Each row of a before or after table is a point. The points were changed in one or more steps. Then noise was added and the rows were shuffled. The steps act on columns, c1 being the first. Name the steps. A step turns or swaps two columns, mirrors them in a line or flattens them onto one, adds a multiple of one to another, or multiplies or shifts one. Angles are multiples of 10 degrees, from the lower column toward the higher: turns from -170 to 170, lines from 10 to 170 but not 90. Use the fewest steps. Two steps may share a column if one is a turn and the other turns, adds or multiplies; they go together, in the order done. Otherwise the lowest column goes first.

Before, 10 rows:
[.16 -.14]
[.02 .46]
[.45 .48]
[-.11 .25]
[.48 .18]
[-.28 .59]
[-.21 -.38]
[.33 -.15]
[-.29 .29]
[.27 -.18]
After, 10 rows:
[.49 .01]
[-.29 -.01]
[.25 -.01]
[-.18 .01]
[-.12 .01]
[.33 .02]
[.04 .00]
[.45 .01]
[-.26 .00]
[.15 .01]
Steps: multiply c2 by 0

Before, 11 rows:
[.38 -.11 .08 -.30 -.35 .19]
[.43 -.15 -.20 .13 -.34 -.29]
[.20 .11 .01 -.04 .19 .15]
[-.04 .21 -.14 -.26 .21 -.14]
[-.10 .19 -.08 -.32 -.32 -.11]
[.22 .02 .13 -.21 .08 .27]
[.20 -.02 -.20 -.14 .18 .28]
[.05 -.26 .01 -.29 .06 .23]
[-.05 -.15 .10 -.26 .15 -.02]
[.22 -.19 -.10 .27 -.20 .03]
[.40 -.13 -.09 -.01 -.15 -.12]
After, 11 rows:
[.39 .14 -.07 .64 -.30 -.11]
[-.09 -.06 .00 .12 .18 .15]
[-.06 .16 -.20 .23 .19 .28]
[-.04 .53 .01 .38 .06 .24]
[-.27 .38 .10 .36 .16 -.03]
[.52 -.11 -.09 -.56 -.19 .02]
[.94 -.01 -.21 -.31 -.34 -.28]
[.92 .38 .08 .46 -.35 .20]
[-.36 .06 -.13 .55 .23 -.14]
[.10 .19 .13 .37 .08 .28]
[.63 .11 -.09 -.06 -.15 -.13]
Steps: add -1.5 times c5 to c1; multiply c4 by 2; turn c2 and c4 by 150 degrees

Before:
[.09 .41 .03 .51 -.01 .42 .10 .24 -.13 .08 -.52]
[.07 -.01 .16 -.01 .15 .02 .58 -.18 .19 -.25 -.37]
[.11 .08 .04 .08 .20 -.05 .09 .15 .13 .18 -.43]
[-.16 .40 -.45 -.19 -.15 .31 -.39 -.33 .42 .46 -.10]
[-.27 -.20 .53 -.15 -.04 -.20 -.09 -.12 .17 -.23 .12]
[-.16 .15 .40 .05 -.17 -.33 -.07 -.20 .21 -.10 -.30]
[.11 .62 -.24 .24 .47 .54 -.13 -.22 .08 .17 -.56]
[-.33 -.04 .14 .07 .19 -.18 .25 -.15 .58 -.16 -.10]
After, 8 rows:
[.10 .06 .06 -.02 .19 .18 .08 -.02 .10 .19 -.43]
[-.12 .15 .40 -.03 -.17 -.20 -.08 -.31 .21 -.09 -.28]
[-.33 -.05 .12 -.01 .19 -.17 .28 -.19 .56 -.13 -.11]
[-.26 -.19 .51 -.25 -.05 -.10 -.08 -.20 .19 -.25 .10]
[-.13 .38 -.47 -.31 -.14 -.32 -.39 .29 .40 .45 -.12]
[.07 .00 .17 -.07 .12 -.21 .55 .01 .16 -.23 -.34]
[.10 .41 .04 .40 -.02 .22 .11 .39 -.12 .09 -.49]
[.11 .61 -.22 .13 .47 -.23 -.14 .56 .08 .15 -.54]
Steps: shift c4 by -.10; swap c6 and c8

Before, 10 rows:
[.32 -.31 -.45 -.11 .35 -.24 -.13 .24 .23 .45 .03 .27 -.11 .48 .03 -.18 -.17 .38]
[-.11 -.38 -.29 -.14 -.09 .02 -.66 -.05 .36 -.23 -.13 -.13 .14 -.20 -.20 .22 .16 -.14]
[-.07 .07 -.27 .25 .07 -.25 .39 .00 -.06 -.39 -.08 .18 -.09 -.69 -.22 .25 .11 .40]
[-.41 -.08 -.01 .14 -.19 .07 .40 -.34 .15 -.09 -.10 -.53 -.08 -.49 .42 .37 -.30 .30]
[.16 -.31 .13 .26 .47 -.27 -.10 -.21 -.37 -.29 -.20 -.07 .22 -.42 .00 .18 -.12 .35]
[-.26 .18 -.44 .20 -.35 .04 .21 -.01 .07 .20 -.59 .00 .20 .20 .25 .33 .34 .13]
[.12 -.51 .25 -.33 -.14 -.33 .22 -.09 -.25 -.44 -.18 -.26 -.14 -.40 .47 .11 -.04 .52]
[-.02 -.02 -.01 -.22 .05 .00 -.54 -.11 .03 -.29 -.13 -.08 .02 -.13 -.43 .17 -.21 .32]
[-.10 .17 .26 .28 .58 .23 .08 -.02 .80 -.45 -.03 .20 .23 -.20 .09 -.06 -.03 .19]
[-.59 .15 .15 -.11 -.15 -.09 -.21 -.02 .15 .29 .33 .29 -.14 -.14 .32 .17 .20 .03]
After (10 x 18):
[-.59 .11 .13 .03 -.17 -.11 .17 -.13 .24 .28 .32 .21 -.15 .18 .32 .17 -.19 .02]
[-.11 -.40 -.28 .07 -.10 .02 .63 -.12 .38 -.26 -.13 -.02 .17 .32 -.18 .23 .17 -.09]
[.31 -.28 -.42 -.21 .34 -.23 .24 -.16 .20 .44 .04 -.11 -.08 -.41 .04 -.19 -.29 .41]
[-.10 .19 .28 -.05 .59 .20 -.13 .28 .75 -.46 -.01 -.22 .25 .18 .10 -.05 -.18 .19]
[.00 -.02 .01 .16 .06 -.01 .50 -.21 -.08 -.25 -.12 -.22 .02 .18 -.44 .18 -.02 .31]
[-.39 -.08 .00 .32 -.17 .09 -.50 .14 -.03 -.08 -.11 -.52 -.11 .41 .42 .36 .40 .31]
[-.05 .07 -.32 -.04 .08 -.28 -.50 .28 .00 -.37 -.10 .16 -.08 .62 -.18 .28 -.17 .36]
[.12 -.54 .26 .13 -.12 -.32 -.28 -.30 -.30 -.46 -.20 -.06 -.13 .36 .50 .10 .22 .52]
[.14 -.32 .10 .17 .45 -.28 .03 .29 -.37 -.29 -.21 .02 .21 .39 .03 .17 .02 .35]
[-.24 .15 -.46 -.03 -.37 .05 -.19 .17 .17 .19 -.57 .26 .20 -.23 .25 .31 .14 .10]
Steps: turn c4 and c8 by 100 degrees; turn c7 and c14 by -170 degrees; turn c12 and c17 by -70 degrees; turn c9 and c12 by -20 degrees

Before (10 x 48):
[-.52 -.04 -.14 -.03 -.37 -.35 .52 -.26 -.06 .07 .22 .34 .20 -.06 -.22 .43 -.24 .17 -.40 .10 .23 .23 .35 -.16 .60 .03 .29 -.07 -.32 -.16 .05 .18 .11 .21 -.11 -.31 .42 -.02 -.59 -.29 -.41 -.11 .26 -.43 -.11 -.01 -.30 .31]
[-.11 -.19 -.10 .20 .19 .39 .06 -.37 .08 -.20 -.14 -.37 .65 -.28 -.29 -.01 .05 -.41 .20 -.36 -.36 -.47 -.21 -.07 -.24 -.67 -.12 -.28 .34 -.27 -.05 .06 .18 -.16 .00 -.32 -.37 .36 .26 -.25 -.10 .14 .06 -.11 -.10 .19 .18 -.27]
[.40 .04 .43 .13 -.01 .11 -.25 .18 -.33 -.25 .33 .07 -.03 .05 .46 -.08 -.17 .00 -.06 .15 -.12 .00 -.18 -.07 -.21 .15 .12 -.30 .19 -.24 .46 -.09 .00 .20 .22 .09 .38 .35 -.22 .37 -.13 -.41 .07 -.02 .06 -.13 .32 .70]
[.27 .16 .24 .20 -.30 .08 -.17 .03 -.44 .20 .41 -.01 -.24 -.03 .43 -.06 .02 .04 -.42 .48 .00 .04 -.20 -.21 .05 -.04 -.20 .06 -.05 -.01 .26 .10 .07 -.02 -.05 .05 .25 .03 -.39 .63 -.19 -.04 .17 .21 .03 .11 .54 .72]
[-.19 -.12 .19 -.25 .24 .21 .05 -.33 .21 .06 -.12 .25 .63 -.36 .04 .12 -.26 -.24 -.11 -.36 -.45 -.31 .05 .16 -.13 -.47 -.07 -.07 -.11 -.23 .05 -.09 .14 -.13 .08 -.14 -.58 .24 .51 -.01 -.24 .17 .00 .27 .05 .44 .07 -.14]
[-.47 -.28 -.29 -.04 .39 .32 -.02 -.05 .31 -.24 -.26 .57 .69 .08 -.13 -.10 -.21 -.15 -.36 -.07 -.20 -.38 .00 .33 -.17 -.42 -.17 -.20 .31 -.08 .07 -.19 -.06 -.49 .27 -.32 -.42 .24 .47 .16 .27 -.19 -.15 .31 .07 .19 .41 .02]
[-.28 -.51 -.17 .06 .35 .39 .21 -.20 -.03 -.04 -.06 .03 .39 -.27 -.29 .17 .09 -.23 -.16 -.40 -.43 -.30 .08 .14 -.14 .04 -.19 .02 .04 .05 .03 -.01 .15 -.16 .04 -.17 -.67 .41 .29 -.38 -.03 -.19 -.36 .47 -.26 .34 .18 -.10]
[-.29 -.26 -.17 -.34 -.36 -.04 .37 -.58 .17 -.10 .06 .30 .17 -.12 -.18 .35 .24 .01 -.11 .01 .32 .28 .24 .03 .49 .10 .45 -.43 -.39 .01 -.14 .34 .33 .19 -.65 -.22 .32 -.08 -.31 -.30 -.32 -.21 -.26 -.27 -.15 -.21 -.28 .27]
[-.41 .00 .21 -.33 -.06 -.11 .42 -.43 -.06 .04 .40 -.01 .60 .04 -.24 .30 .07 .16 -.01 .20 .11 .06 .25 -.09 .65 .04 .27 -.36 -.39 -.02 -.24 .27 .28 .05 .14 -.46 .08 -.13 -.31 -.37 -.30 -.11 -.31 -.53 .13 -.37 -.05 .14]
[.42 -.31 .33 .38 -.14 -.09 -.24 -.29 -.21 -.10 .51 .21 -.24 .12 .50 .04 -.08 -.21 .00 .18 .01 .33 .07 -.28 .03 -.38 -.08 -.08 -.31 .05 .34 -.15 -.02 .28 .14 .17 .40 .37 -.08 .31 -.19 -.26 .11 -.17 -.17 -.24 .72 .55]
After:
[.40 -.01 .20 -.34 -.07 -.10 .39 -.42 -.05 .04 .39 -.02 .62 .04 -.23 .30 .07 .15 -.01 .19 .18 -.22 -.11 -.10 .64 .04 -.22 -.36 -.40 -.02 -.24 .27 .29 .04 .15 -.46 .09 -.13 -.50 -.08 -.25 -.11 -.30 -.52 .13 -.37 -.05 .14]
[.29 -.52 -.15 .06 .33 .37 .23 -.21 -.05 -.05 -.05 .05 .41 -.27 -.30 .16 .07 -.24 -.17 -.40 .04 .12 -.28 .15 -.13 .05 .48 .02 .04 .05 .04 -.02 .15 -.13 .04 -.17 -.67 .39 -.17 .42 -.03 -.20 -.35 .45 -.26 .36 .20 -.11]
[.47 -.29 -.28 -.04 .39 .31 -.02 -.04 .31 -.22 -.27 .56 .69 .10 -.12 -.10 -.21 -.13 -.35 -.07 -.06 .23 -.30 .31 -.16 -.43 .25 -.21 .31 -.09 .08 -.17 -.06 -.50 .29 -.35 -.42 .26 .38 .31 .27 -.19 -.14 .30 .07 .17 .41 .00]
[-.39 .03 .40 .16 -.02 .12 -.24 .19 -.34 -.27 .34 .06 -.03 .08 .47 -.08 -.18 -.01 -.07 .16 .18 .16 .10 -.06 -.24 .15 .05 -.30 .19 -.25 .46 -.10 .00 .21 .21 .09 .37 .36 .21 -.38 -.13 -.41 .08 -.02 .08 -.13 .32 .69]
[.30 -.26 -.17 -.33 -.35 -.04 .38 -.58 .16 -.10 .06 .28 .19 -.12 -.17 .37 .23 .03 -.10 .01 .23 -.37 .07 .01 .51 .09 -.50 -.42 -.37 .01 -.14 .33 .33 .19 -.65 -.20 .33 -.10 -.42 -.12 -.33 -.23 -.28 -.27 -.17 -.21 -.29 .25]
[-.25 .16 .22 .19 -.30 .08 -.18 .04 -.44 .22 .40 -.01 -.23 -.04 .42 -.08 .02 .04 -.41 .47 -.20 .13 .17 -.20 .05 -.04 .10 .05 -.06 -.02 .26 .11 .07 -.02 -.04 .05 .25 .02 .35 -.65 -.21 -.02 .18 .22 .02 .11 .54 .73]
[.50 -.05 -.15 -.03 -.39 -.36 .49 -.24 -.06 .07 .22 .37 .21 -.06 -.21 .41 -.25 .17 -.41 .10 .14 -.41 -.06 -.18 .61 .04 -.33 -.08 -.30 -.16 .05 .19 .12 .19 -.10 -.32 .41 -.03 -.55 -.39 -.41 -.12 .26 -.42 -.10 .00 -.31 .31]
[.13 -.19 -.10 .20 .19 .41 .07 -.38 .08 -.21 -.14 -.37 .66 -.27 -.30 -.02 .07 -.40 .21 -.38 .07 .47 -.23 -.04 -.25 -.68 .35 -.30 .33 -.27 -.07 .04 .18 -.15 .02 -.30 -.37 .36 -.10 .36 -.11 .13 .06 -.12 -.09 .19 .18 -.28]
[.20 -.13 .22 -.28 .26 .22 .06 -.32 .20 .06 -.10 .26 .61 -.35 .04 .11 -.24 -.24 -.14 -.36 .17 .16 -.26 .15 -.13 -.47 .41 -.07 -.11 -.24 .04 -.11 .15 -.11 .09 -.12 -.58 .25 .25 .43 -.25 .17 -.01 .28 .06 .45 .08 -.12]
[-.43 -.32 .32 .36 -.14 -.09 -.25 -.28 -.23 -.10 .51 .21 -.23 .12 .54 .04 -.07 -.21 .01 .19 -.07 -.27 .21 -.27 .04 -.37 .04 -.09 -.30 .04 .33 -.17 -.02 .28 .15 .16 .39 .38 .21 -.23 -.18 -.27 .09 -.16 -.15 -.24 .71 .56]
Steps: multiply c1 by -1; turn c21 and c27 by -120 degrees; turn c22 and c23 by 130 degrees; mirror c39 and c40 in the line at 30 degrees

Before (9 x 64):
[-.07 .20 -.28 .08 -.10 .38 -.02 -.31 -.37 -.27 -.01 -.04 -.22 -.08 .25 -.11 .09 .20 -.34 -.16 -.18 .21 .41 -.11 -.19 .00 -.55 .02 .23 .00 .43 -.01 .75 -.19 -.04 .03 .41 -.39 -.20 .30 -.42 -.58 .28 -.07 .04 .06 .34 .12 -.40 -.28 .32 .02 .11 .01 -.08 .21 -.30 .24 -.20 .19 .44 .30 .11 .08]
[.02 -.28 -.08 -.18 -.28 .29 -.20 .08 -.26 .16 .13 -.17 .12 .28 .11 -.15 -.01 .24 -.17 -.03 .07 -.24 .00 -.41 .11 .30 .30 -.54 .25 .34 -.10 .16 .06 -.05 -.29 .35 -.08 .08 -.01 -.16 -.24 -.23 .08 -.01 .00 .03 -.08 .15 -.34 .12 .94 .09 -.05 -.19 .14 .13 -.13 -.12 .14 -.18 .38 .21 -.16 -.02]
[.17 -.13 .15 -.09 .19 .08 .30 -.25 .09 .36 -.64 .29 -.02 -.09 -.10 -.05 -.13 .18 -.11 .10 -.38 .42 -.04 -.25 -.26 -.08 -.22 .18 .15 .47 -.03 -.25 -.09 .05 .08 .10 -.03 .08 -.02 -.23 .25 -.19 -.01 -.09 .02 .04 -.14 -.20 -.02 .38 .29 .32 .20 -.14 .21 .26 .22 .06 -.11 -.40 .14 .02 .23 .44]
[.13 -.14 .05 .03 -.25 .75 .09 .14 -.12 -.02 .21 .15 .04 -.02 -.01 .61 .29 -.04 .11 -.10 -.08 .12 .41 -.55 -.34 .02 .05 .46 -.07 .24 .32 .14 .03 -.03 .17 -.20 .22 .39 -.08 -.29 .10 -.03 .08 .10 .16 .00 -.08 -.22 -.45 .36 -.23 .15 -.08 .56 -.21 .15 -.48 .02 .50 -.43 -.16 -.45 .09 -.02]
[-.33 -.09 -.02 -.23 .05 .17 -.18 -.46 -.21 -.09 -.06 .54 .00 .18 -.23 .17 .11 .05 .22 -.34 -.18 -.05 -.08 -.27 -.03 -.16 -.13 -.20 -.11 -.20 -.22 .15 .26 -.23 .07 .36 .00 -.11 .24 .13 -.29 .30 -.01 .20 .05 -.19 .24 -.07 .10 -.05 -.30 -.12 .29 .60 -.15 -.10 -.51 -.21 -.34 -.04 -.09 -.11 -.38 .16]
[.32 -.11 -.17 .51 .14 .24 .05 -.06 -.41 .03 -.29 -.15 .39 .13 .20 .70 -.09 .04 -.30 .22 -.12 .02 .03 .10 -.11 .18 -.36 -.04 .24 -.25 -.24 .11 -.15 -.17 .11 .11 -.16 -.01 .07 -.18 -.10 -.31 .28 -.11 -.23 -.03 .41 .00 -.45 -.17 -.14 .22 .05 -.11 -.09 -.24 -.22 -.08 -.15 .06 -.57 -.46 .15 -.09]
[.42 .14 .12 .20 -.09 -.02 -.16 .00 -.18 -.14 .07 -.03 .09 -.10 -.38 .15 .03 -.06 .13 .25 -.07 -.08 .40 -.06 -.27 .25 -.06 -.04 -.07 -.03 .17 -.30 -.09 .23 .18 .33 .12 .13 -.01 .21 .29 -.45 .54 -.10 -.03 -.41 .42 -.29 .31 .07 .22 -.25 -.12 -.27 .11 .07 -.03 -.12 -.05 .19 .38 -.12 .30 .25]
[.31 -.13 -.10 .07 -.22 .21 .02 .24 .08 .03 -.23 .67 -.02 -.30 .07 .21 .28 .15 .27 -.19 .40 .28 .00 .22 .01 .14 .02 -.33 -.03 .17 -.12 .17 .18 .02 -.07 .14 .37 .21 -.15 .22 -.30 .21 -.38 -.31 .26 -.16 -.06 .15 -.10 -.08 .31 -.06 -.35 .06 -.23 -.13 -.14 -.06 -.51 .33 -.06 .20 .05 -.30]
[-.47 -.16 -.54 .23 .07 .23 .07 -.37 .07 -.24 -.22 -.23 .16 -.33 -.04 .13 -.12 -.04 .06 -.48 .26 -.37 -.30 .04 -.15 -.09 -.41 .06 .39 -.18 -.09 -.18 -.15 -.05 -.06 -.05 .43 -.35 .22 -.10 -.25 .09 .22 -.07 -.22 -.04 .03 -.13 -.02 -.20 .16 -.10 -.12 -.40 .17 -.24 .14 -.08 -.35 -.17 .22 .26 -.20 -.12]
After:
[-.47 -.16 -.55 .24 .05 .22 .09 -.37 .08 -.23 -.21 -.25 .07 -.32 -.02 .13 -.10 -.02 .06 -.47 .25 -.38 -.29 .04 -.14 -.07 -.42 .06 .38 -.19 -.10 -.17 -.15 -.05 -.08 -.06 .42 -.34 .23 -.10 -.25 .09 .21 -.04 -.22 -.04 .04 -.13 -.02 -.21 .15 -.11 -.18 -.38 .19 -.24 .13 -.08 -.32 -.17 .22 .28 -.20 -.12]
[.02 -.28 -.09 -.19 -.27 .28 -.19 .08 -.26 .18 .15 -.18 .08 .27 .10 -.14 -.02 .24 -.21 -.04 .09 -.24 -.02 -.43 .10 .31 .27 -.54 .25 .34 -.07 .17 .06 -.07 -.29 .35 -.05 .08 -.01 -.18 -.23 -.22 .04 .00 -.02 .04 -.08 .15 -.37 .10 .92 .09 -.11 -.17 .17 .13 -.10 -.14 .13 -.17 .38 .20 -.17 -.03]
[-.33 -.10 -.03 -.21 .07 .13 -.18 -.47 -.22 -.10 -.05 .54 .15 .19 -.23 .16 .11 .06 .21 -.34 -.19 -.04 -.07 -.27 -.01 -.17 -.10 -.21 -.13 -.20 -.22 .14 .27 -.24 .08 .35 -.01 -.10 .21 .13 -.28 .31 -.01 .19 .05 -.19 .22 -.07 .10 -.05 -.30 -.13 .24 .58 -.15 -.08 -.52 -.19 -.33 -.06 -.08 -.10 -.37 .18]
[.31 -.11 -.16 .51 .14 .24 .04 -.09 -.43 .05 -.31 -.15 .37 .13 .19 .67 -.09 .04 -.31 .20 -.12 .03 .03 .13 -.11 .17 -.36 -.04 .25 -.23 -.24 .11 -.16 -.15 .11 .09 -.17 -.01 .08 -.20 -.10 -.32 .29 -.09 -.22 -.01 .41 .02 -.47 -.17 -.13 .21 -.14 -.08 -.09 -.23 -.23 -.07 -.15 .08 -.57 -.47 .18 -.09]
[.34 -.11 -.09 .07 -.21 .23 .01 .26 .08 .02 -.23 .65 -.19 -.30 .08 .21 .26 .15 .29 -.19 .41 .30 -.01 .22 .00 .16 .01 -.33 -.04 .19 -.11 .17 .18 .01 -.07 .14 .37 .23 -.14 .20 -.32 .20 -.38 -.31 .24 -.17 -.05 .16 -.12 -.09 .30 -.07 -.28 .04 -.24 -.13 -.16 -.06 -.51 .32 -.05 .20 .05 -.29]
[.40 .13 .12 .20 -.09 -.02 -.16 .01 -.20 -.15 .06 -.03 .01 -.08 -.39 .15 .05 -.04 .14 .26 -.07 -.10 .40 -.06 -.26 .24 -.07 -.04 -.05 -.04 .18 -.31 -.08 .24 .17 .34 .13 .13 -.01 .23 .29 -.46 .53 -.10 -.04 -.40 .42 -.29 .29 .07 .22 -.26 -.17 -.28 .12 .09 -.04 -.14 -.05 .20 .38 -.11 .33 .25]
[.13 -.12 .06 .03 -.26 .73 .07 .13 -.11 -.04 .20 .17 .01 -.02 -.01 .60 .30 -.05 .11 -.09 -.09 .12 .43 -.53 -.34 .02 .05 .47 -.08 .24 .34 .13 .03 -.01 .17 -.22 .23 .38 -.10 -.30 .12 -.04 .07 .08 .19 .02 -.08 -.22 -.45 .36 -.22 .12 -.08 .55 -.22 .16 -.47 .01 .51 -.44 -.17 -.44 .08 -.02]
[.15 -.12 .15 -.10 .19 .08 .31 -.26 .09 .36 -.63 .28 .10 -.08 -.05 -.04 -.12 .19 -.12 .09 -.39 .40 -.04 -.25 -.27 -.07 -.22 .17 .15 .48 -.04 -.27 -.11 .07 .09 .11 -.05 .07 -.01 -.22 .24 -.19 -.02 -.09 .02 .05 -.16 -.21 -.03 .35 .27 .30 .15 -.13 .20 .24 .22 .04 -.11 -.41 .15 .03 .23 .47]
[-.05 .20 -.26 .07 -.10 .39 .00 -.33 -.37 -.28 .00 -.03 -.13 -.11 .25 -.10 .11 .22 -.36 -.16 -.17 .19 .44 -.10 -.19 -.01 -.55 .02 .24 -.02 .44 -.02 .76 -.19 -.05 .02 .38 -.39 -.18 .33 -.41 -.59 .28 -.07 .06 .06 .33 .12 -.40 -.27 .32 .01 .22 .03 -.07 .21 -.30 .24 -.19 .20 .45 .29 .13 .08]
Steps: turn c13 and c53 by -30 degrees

※ ※ ※

**Exercise**: Go to the line in the material above that contains "[.63 .11 -.09 -.06 -.15 -.13]" and copy exactly from there through the line that contains "[.11 .08 .04", stopping after it.

**Response for this exercise**:
[.63 .11 -.09 -.06 -.15 -.13]
Steps: add -1.5 times c5 to c1; multiply c4 by 2; turn c2 and c4 by 150 degrees

Before:
[.09 .41 .03 .51 -.01 .42 .10 .24 -.13 .08 -.52]
[.07 -.01 .16 -.01 .15 .02 .58 -.18 .19 -.25 -.37]
[.11 .08 .04 .08 .20 -.05 .09 .15 .13 .18 -.43]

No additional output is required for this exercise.